──────── MATERIAL PROVIDED

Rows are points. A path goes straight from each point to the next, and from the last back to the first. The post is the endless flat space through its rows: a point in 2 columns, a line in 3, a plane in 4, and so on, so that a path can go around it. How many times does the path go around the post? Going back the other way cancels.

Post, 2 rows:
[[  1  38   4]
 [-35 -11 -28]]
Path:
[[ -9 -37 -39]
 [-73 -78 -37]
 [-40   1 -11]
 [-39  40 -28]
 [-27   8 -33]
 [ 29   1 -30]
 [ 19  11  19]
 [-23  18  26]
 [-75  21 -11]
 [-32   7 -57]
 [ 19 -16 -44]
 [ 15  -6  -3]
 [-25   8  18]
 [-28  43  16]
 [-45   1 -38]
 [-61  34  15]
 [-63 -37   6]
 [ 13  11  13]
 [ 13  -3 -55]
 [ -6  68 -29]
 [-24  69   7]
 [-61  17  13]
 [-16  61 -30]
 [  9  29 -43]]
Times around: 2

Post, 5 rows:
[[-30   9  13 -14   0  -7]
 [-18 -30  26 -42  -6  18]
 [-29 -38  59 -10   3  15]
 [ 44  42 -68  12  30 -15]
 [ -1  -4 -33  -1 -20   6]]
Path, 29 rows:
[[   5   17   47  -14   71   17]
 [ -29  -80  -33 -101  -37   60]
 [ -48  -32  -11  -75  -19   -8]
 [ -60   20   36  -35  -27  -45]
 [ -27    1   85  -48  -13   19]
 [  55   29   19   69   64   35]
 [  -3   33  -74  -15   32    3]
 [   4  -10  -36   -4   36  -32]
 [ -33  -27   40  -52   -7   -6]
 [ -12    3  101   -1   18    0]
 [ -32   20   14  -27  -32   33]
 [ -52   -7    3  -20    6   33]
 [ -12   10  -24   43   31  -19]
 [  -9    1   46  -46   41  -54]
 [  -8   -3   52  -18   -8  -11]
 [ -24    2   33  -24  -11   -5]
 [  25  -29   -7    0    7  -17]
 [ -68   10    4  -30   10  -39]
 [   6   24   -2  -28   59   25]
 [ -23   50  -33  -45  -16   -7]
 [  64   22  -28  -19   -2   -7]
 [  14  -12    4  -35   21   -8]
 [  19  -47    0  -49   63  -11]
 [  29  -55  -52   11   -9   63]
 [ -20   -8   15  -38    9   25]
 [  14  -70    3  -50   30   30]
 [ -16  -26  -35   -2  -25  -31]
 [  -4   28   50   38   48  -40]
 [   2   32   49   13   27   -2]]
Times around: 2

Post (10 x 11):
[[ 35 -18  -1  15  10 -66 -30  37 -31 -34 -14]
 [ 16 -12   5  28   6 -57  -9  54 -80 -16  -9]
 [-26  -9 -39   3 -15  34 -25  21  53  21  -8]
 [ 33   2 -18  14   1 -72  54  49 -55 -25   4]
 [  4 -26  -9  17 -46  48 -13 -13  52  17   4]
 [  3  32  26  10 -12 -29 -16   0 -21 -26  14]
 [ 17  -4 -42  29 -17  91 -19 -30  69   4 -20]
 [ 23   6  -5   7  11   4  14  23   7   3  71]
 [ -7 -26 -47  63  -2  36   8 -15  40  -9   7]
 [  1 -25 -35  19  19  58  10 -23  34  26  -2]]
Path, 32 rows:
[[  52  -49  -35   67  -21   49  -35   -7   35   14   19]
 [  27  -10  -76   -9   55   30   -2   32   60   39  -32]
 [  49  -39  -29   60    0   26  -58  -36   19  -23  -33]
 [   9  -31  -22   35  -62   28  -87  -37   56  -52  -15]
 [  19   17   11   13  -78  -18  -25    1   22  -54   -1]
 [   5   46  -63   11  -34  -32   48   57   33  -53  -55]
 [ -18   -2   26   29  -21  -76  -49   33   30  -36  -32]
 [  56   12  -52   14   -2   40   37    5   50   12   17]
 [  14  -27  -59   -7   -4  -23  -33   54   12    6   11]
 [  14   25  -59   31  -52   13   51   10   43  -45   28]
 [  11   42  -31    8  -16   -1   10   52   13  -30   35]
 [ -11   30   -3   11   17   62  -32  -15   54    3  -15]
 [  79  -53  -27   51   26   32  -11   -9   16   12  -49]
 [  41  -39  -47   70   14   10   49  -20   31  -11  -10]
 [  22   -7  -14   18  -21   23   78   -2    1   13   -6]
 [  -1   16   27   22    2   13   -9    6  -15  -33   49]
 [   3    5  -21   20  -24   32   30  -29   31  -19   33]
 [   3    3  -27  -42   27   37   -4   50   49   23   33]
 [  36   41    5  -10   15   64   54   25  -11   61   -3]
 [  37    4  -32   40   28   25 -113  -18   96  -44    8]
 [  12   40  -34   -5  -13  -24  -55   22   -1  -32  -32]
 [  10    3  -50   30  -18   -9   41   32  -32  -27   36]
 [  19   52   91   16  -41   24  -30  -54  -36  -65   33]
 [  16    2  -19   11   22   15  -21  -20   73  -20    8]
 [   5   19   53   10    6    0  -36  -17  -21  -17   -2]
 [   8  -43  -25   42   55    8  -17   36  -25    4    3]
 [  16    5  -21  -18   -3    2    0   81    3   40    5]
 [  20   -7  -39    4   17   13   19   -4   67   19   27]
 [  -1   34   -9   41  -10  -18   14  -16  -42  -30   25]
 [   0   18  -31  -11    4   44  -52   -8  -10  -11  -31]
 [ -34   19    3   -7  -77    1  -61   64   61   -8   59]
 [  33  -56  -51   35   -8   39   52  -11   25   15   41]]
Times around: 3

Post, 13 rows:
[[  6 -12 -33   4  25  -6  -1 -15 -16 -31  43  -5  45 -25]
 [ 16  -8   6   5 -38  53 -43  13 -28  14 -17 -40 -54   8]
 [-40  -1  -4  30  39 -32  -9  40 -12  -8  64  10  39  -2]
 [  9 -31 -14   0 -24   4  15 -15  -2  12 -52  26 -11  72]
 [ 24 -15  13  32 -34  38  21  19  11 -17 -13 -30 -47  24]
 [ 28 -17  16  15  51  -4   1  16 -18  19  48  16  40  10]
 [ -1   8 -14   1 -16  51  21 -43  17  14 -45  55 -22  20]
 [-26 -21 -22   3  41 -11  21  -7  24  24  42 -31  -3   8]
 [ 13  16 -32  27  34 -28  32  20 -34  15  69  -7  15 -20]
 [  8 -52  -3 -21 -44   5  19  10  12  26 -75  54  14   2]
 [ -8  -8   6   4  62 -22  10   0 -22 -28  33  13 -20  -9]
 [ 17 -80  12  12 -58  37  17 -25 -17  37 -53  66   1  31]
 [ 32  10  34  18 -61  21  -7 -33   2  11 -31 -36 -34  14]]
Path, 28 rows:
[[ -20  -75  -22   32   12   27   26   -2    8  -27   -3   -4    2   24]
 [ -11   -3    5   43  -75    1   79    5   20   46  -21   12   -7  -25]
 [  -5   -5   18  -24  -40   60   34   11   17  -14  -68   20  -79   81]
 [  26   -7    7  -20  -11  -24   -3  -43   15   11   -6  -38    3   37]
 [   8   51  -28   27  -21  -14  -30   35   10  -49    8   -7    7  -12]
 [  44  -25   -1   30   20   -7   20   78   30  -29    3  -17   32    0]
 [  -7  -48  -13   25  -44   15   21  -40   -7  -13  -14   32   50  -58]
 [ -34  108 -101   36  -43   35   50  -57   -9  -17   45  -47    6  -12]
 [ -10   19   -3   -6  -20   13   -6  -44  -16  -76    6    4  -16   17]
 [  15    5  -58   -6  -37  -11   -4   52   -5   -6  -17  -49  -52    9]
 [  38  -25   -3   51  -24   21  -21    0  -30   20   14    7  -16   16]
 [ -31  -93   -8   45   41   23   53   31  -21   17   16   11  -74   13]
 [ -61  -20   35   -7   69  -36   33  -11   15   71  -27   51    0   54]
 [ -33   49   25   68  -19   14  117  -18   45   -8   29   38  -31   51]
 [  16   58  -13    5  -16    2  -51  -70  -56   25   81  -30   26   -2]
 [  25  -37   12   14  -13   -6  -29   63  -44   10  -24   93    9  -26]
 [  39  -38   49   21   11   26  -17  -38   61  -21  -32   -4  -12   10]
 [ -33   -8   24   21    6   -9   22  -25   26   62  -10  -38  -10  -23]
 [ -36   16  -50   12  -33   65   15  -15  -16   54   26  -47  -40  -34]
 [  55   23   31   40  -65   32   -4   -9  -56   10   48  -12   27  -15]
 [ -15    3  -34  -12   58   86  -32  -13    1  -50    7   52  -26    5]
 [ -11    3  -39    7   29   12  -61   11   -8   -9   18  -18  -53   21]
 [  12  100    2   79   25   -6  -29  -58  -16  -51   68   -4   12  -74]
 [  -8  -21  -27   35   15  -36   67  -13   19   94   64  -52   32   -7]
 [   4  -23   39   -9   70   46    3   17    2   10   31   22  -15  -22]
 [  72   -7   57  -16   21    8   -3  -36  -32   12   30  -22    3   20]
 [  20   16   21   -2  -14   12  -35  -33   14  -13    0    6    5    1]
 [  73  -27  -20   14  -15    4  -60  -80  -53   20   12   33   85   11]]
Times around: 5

────────────────

Look over the records above, and wherever a line contains the string "around", copy that line.

Rows are points. A path goes straight from each point to the next, and from the last back to the first. The post is the endless flat space through its rows: a point in 2 columns, a line in 3, a plane in 4, and so on, so that a path can go around it. How many times does the path go around the post? Going back the other way cancels.
Times around: 2
Times around: 2
Times around: 3
Times around: 5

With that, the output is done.